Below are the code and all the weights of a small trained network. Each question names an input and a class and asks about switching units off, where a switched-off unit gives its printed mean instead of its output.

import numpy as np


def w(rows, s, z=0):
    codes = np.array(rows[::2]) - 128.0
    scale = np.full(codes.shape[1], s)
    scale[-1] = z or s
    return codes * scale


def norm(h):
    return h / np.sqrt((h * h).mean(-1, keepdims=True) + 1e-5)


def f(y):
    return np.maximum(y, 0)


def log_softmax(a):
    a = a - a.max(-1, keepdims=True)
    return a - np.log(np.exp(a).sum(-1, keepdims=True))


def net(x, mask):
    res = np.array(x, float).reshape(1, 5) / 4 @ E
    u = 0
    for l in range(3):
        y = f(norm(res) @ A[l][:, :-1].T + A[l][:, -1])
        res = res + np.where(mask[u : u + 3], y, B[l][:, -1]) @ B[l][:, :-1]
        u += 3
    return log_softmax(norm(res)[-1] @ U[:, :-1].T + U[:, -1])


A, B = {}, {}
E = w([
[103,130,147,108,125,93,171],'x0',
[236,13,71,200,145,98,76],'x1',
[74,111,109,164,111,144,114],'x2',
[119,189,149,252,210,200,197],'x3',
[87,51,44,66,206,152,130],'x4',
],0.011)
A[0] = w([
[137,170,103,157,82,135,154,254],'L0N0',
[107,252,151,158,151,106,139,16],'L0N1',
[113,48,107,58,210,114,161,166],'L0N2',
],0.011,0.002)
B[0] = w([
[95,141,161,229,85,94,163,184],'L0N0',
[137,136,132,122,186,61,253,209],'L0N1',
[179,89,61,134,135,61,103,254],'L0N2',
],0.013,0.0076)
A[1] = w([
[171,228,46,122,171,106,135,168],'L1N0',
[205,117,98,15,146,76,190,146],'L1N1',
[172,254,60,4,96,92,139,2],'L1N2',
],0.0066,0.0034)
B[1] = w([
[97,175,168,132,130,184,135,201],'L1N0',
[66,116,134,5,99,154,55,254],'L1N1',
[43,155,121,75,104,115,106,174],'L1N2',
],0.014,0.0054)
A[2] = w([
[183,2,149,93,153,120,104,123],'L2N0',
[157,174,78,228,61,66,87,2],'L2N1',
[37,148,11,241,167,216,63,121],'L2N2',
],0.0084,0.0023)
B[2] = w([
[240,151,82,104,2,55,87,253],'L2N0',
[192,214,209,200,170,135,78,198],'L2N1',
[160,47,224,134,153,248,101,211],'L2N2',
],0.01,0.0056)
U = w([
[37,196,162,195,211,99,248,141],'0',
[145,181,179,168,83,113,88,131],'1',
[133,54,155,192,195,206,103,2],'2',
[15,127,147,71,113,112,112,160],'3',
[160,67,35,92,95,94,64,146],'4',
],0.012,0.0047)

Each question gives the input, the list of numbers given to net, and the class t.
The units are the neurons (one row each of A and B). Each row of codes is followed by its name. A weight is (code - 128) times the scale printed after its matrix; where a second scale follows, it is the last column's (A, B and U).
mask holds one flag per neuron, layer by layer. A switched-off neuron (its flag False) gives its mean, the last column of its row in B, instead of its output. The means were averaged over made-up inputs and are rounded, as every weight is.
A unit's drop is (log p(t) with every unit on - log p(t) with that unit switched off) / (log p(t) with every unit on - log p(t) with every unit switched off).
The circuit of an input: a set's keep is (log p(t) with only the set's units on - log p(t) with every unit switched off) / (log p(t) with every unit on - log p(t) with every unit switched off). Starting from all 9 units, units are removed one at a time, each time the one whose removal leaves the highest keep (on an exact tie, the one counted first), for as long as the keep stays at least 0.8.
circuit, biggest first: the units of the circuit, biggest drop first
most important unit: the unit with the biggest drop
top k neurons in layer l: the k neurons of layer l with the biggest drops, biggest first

·····

## EXERCISE
Would you print each line of the material exactly?

## WRITTEN ANSWER
Below are the code and all the weights of a small trained network. Each question names an input and a class and asks about switching units off, where a switched-off unit gives its printed mean instead of its output.

import numpy as np


def w(rows, s, z=0):
    codes = np.array(rows[::2]) - 128.0
    scale = np.full(codes.shape[1], s)
    scale[-1] = z or s
    return codes * scale


def norm(h):
    return h / np.sqrt((h * h).mean(-1, keepdims=True) + 1e-5)


def f(y):
    return np.maximum(y, 0)


def log_softmax(a):
    a = a - a.max(-1, keepdims=True)
    return a - np.log(np.exp(a).sum(-1, keepdims=True))


def net(x, mask):
    res = np.array(x, float).reshape(1, 5) / 4 @ E
    u = 0
    for l in range(3):
        y = f(norm(res) @ A[l][:, :-1].T + A[l][:, -1])
        res = res + np.where(mask[u : u + 3], y, B[l][:, -1]) @ B[l][:, :-1]
        u += 3
    return log_softmax(norm(res)[-1] @ U[:, :-1].T + U[:, -1])


A, B = {}, {}
E = w([
[103,130,147,108,125,93,171],'x0',
[236,13,71,200,145,98,76],'x1',
[74,111,109,164,111,144,114],'x2',
[119,189,149,252,210,200,197],'x3',
[87,51,44,66,206,152,130],'x4',
],0.011)
A[0] = w([
[137,170,103,157,82,135,154,254],'L0N0',
[107,252,151,158,151,106,139,16],'L0N1',
[113,48,107,58,210,114,161,166],'L0N2',
],0.011,0.002)
B[0] = w([
[95,141,161,229,85,94,163,184],'L0N0',
[137,136,132,122,186,61,253,209],'L0N1',
[179,89,61,134,135,61,103,254],'L0N2',
],0.013,0.0076)
A[1] = w([
[171,228,46,122,171,106,135,168],'L1N0',
[205,117,98,15,146,76,190,146],'L1N1',
[172,254,60,4,96,92,139,2],'L1N2',
],0.0066,0.0034)
B[1] = w([
[97,175,168,132,130,184,135,201],'L1N0',
[66,116,134,5,99,154,55,254],'L1N1',
[43,155,121,75,104,115,106,174],'L1N2',
],0.014,0.0054)
A[2] = w([
[183,2,149,93,153,120,104,123],'L2N0',
[157,174,78,228,61,66,87,2],'L2N1',
[37,148,11,241,167,216,63,121],'L2N2',
],0.0084,0.0023)
B[2] = w([
[240,151,82,104,2,55,87,253],'L2N0',
[192,214,209,200,170,135,78,198],'L2N1',
[160,47,224,134,153,248,101,211],'L2N2',
],0.01,0.0056)
U = w([
[37,196,162,195,211,99,248,141],'0',
[145,181,179,168,83,113,88,131],'1',
[133,54,155,192,195,206,103,2],'2',
[15,127,147,71,113,112,112,160],'3',
[160,67,35,92,95,94,64,146],'4',
],0.012,0.0047)

Each question gives the input, the list of numbers given to net, and the class t.
The units are the neurons (one row each of A and B). Each row of codes is followed by its name. A weight is (code - 128) times the scale printed after its matrix; where a second scale follows, it is the last column's (A, B and U).
mask holds one flag per neuron, layer by layer. A switched-off neuron (its flag False) gives its mean, the last column of its row in B, instead of its output. The means were averaged over made-up inputs and are rounded, as every weight is.
A unit's drop is (log p(t) with every unit on - log p(t) with that unit switched off) / (log p(t) with every unit on - log p(t) with every unit switched off).
The circuit of an input: a set's keep is (log p(t) with only the set's units on - log p(t) with every unit switched off) / (log p(t) with every unit on - log p(t) with every unit switched off). Starting from all 9 units, units are removed one at a time, each time the one whose removal leaves the highest keep (on an exact tie, the one counted first), for as long as the keep stays at least 0.8.
circuit, biggest first: the units of the circuit, biggest drop first
most important unit: the unit with the biggest drop
top k neurons in layer l: the k neurons of layer l with the biggest drops, biggest first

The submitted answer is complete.